Data for this exercise:
○ ○ ○ ○ ○ ○ ○
Rows are points. Each table stands for the endless flat space through its points: a line for two points, a plane for three, and so on. The two share one point or none. Which?

First:
[[-3.7  2.8 -2.2]
 [-2.2  0.8 -2.7]]
Second:
[[-5.5  0.8 -4.5]
 [-0.7  3.2 -0.3]]
They share: [-3.1  2.0 -2.4]

First, 4 rows:
[[ 2.7  1.4 -2.6  0.0  0.1  2.2  1.9  4.7]
 [ 0.4 -1.3 -3.9 -3.0  1.0  2.4  1.5  4.5]
 [ 2.7  3.5 -0.9  1.3  0.4  3.2  0.1  2.4]
 [ 0.1 -1.7 -4.5 -2.1  0.4  5.2  0.3  2.8]]
Second:
[[ 2.0 -0.1 -3.2 -0.2  2.2  1.5  1.4  2.9]
 [ 1.8  0.6 -2.6 -0.5  1.9  1.6  1.1  3.0]]
They share: [ 1.4  2.0 -1.4 -1.1  1.3  1.8  0.5  3.2]

First, 3 rows:
[[-0.4 -2.6  1.6 -1.4 -4.7  2.7  0.2  0.9 -2.0 -0.6  2.4  0.9]
 [ 0.6 -2.6  1.4 -0.7 -4.1  0.9  1.5  1.4 -0.3  0.3  4.5  0.7]
 [ 2.4 -0.8  2.0  0.8 -1.7  1.5  0.6  0.5 -1.8  0.0  3.0  3.1]]
Second, 3 rows:
[[ 1.4 -1.0  1.6  0.0 -2.1  1.9  0.3  0.7 -3.6 -0.1  1.7  2.9]
 [ 1.6 -2.2  0.6 -1.2 -3.1  0.1  1.9  1.3 -0.4 -1.7  3.3  4.1]
 [ 0.1 -2.5  0.3 -0.6 -1.9  0.7  1.0  1.9 -1.9 -0.8  2.1  2.9]]
They share: no point

First:
[[-0.1  3.5 -1.4 -0.5 -3.1  4.9 -5.0 -0.1  0.5  4.5  4.2 -5.3 -4.4 -6.5
   0.8  1.6 -0.8 -2.5]
 [-6.1  2.6 -0.9  5.2  2.1  3.5 -0.7  1.8 -0.6  2.3  4.8 -5.1  4.9 -1.0
  -4.8  2.2  3.4  0.4]
 [-0.2 -0.1  0.7 -0.5 -1.6  4.1 -0.1 -4.6 -2.4 -0.6  3.1  0.2 -5.9 -4.1
  -1.9 -3.5  1.2 -1.5]
 [-4.4 -2.5 -0.3  1.4  2.1  5.6  1.5 -3.0 -4.3 -3.0  5.9 -0.7 -0.3 -0.8
  -3.6 -4.9  3.7 -1.1]
 [-3.0  3.3  2.1  4.4  0.3  0.4  1.9 -2.2 -0.7  1.6  0.1 -0.5 -0.3 -2.2
  -6.6  0.5  2.5  1.5]]
Second:
[[-2.8  1.9  2.1  1.7 -1.2  2.3 -2.2 -2.6 -1.4  0.7  2.8 -1.7  0.6 -5.3
  -0.9 -0.3  2.5 -1.9]
 [-1.6  1.6 -1.1  3.2  0.2  3.7  1.3 -1.3 -0.2  1.8  3.1 -2.7 -2.6 -1.1
  -5.3  0.4  1.5  0.6]
 [-0.5  1.6 -0.8  2.4  0.7  2.1  0.4 -0.2 -0.1  3.1  2.9 -6.2  0.4 -2.9
  -5.9  1.0  1.3 -2.6]
 [-2.0  3.7  0.9  1.1 -2.2  1.5 -3.4 -2.4 -1.6  2.3  5.4 -1.5 -0.2 -4.7
  -2.7  0.7  3.7 -1.7]]
They share: [-2.2  1.9  0.3  2.5 -0.6  3.1 -0.4 -2.0 -0.8  1.3  3.2 -1.9 -1.4 -2.9
 -3.3  0.1  2.1 -0.3]

First, 2 rows:
[[ 2.9  3.3 -0.6  4.0  1.7 -2.5 -0.8 -2.2  2.3  2.9 -2.5 -0.9 -0.8  1.2
   2.6  0.2 -0.2  5.4 -1.2 -3.4 -1.1  1.0 -1.1 -1.4]
 [ 1.9  1.3 -0.6  1.5  2.2  2.0  2.2 -4.2  1.8  0.9 -3.0  1.1  2.7 -0.8
  -0.9  0.2  0.8  1.4  3.3 -1.9 -0.6 -0.5 -1.1 -1.9]]
Second:
[[ 3.5  4.5  2.7  4.3  2.9  5.0  0.7 -1.6  1.7  3.8 -1.3  4.5  0.4 -0.9
   4.4  1.4  2.5  8.1  2.4 -2.5 -5.3 -1.1  1.3  1.0]
 [ 1.5  4.9  1.2  0.1 -0.2  1.0  3.6 -3.8 -1.0 -0.1 -0.6 -0.5  0.7  1.0
   1.9 -2.6  1.4  3.6  4.9  0.3 -3.4  2.5 -0.7  0.9]
 [ 0.9  4.2  1.6  2.8  0.0 -2.8 -0.6 -6.6  1.2 -4.4 -0.4 -4.8  1.0  5.9
   1.1 -4.3  2.0  3.4  1.1 -3.2  0.6  0.5 -2.0 -1.6]
 [ 3.6  0.8 -1.9  2.4  3.7  3.4  2.4 -0.5  2.5  7.0 -4.5  5.1  1.4 -5.0
   0.6  4.0 -0.6  3.4  2.1 -1.8 -2.7 -0.3  0.0 -1.3]]
They share: [ 2.3  2.1 -0.6  2.5  2.0  0.2  1.0 -3.4  2.0  1.7 -2.8  0.3  1.3  0.0
  0.5  0.2  0.4  3.0  1.5 -2.5 -0.8  0.1 -1.1 -1.7]

First, 3 rows:
[[ 3.1 -1.6 -1.7 -1.8  0.0  1.5  3.2 -0.5  0.3  3.1 -0.2  3.4  1.9 -2.4
  -3.9  1.7  1.6  1.7 -3.2 -1.7 -1.3 -1.7  3.2 -0.2]
 [ 3.2 -2.4 -3.2 -1.4  1.6  2.4  1.2 -1.4 -0.4  3.1  0.4  1.2 -1.1 -2.7
  -3.3 -0.1  2.0  1.4 -3.7 -3.8  1.7 -0.3  2.5  2.5]
 [ 3.1 -2.0 -2.1 -1.8  0.6  1.8  2.5 -1.0  0.2  2.8  0.2  2.6  1.1 -2.6
  -3.7  1.3  1.8  1.5 -3.1 -2.2 -0.4 -1.1  2.7  0.5]]
Second, 2 rows:
[[ 2.8 -3.4 -1.7 -0.9  3.9  0.9  2.9 -1.7 -0.6  1.9  2.5 -1.1  0.1 -0.3
  -1.5  1.1  0.7  0.8 -4.4 -2.0  1.1  1.6  0.8  4.0]
 [ 3.3 -2.4 -3.7 -2.4  0.4  3.4 -0.1 -2.2  0.4  2.4  0.0  2.4 -0.9 -4.8
  -4.5  0.1  3.2  1.3 -1.9 -4.0  1.6 -0.9  2.3  0.5]]
They share: [ 3.1 -2.8 -2.9 -1.8  1.8  2.4  1.1 -2.0  0.0  2.2  1.0  1.0 -0.5 -3.0
 -3.3  0.5  2.2  1.1 -2.9 -3.2  1.4  0.1  1.7  1.9]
○ ○ ○ ○ ○ ○ ○
Problem details:
The full material above needs to be returned unaltered.

Solution to the problem:
Rows are points. Each table stands for the endless flat space through its points: a line for two points, a plane for three, and so on. The two share one point or none. Which?

First:
[[-3.7  2.8 -2.2]
 [-2.2  0.8 -2.7]]
Second:
[[-5.5  0.8 -4.5]
 [-0.7  3.2 -0.3]]
They share: [-3.1  2.0 -2.4]

First, 4 rows:
[[ 2.7  1.4 -2.6  0.0  0.1  2.2  1.9  4.7]
 [ 0.4 -1.3 -3.9 -3.0  1.0  2.4  1.5  4.5]
 [ 2.7  3.5 -0.9  1.3  0.4  3.2  0.1  2.4]
 [ 0.1 -1.7 -4.5 -2.1  0.4  5.2  0.3  2.8]]
Second:
[[ 2.0 -0.1 -3.2 -0.2  2.2  1.5  1.4  2.9]
 [ 1.8  0.6 -2.6 -0.5  1.9  1.6  1.1  3.0]]
They share: [ 1.4  2.0 -1.4 -1.1  1.3  1.8  0.5  3.2]

First, 3 rows:
[[-0.4 -2.6  1.6 -1.4 -4.7  2.7  0.2  0.9 -2.0 -0.6  2.4  0.9]
 [ 0.6 -2.6  1.4 -0.7 -4.1  0.9  1.5  1.4 -0.3  0.3  4.5  0.7]
 [ 2.4 -0.8  2.0  0.8 -1.7  1.5  0.6  0.5 -1.8  0.0  3.0  3.1]]
Second, 3 rows:
[[ 1.4 -1.0  1.6  0.0 -2.1  1.9  0.3  0.7 -3.6 -0.1  1.7  2.9]
 [ 1.6 -2.2  0.6 -1.2 -3.1  0.1  1.9  1.3 -0.4 -1.7  3.3  4.1]
 [ 0.1 -2.5  0.3 -0.6 -1.9  0.7  1.0  1.9 -1.9 -0.8  2.1  2.9]]
They share: no point

First:
[[-0.1  3.5 -1.4 -0.5 -3.1  4.9 -5.0 -0.1  0.5  4.5  4.2 -5.3 -4.4 -6.5
   0.8  1.6 -0.8 -2.5]
 [-6.1  2.6 -0.9  5.2  2.1  3.5 -0.7  1.8 -0.6  2.3  4.8 -5.1  4.9 -1.0
  -4.8  2.2  3.4  0.4]
 [-0.2 -0.1  0.7 -0.5 -1.6  4.1 -0.1 -4.6 -2.4 -0.6  3.1  0.2 -5.9 -4.1
  -1.9 -3.5  1.2 -1.5]
 [-4.4 -2.5 -0.3  1.4  2.1  5.6  1.5 -3.0 -4.3 -3.0  5.9 -0.7 -0.3 -0.8
  -3.6 -4.9  3.7 -1.1]
 [-3.0  3.3  2.1  4.4  0.3  0.4  1.9 -2.2 -0.7  1.6  0.1 -0.5 -0.3 -2.2
  -6.6  0.5  2.5  1.5]]
Second:
[[-2.8  1.9  2.1  1.7 -1.2  2.3 -2.2 -2.6 -1.4  0.7  2.8 -1.7  0.6 -5.3
  -0.9 -0.3  2.5 -1.9]
 [-1.6  1.6 -1.1  3.2  0.2  3.7  1.3 -1.3 -0.2  1.8  3.1 -2.7 -2.6 -1.1
  -5.3  0.4  1.5  0.6]
 [-0.5  1.6 -0.8  2.4  0.7  2.1  0.4 -0.2 -0.1  3.1  2.9 -6.2  0.4 -2.9
  -5.9  1.0  1.3 -2.6]
 [-2.0  3.7  0.9  1.1 -2.2  1.5 -3.4 -2.4 -1.6  2.3  5.4 -1.5 -0.2 -4.7
  -2.7  0.7  3.7 -1.7]]
They share: [-2.2  1.9  0.3  2.5 -0.6  3.1 -0.4 -2.0 -0.8  1.3  3.2 -1.9 -1.4 -2.9
 -3.3  0.1  2.1 -0.3]

First, 2 rows:
[[ 2.9  3.3 -0.6  4.0  1.7 -2.5 -0.8 -2.2  2.3  2.9 -2.5 -0.9 -0.8  1.2
   2.6  0.2 -0.2  5.4 -1.2 -3.4 -1.1  1.0 -1.1 -1.4]
 [ 1.9  1.3 -0.6  1.5  2.2  2.0  2.2 -4.2  1.8  0.9 -3.0  1.1  2.7 -0.8
  -0.9  0.2  0.8  1.4  3.3 -1.9 -0.6 -0.5 -1.1 -1.9]]
Second:
[[ 3.5  4.5  2.7  4.3  2.9  5.0  0.7 -1.6  1.7  3.8 -1.3  4.5  0.4 -0.9
   4.4  1.4  2.5  8.1  2.4 -2.5 -5.3 -1.1  1.3  1.0]
 [ 1.5  4.9  1.2  0.1 -0.2  1.0  3.6 -3.8 -1.0 -0.1 -0.6 -0.5  0.7  1.0
   1.9 -2.6  1.4  3.6  4.9  0.3 -3.4  2.5 -0.7  0.9]
 [ 0.9  4.2  1.6  2.8  0.0 -2.8 -0.6 -6.6  1.2 -4.4 -0.4 -4.8  1.0  5.9
   1.1 -4.3  2.0  3.4  1.1 -3.2  0.6  0.5 -2.0 -1.6]
 [ 3.6  0.8 -1.9  2.4  3.7  3.4  2.4 -0.5  2.5  7.0 -4.5  5.1  1.4 -5.0
   0.6  4.0 -0.6  3.4  2.1 -1.8 -2.7 -0.3  0.0 -1.3]]
They share: [ 2.3  2.1 -0.6  2.5  2.0  0.2  1.0 -3.4  2.0  1.7 -2.8  0.3  1.3  0.0
  0.5  0.2  0.4  3.0  1.5 -2.5 -0.8  0.1 -1.1 -1.7]

First, 3 rows:
[[ 3.1 -1.6 -1.7 -1.8  0.0  1.5  3.2 -0.5  0.3  3.1 -0.2  3.4  1.9 -2.4
  -3.9  1.7  1.6  1.7 -3.2 -1.7 -1.3 -1.7  3.2 -0.2]
 [ 3.2 -2.4 -3.2 -1.4  1.6  2.4  1.2 -1.4 -0.4  3.1  0.4  1.2 -1.1 -2.7
  -3.3 -0.1  2.0  1.4 -3.7 -3.8  1.7 -0.3  2.5  2.5]
 [ 3.1 -2.0 -2.1 -1.8  0.6  1.8  2.5 -1.0  0.2  2.8  0.2  2.6  1.1 -2.6
  -3.7  1.3  1.8  1.5 -3.1 -2.2 -0.4 -1.1  2.7  0.5]]
Second, 2 rows:
[[ 2.8 -3.4 -1.7 -0.9  3.9  0.9  2.9 -1.7 -0.6  1.9  2.5 -1.1  0.1 -0.3
  -1.5  1.1  0.7  0.8 -4.4 -2.0  1.1  1.6  0.8  4.0]
 [ 3.3 -2.4 -3.7 -2.4  0.4  3.4 -0.1 -2.2  0.4  2.4  0.0  2.4 -0.9 -4.8
  -4.5  0.1  3.2  1.3 -1.9 -4.0  1.6 -0.9  2.3  0.5]]
They share: [ 3.1 -2.8 -2.9 -1.8  1.8  2.4  1.1 -2.0  0.0  2.2  1.0  1.0 -0.5 -3.0
 -3.3  0.5  2.2  1.1 -2.9 -3.2  1.4  0.1  1.7  1.9]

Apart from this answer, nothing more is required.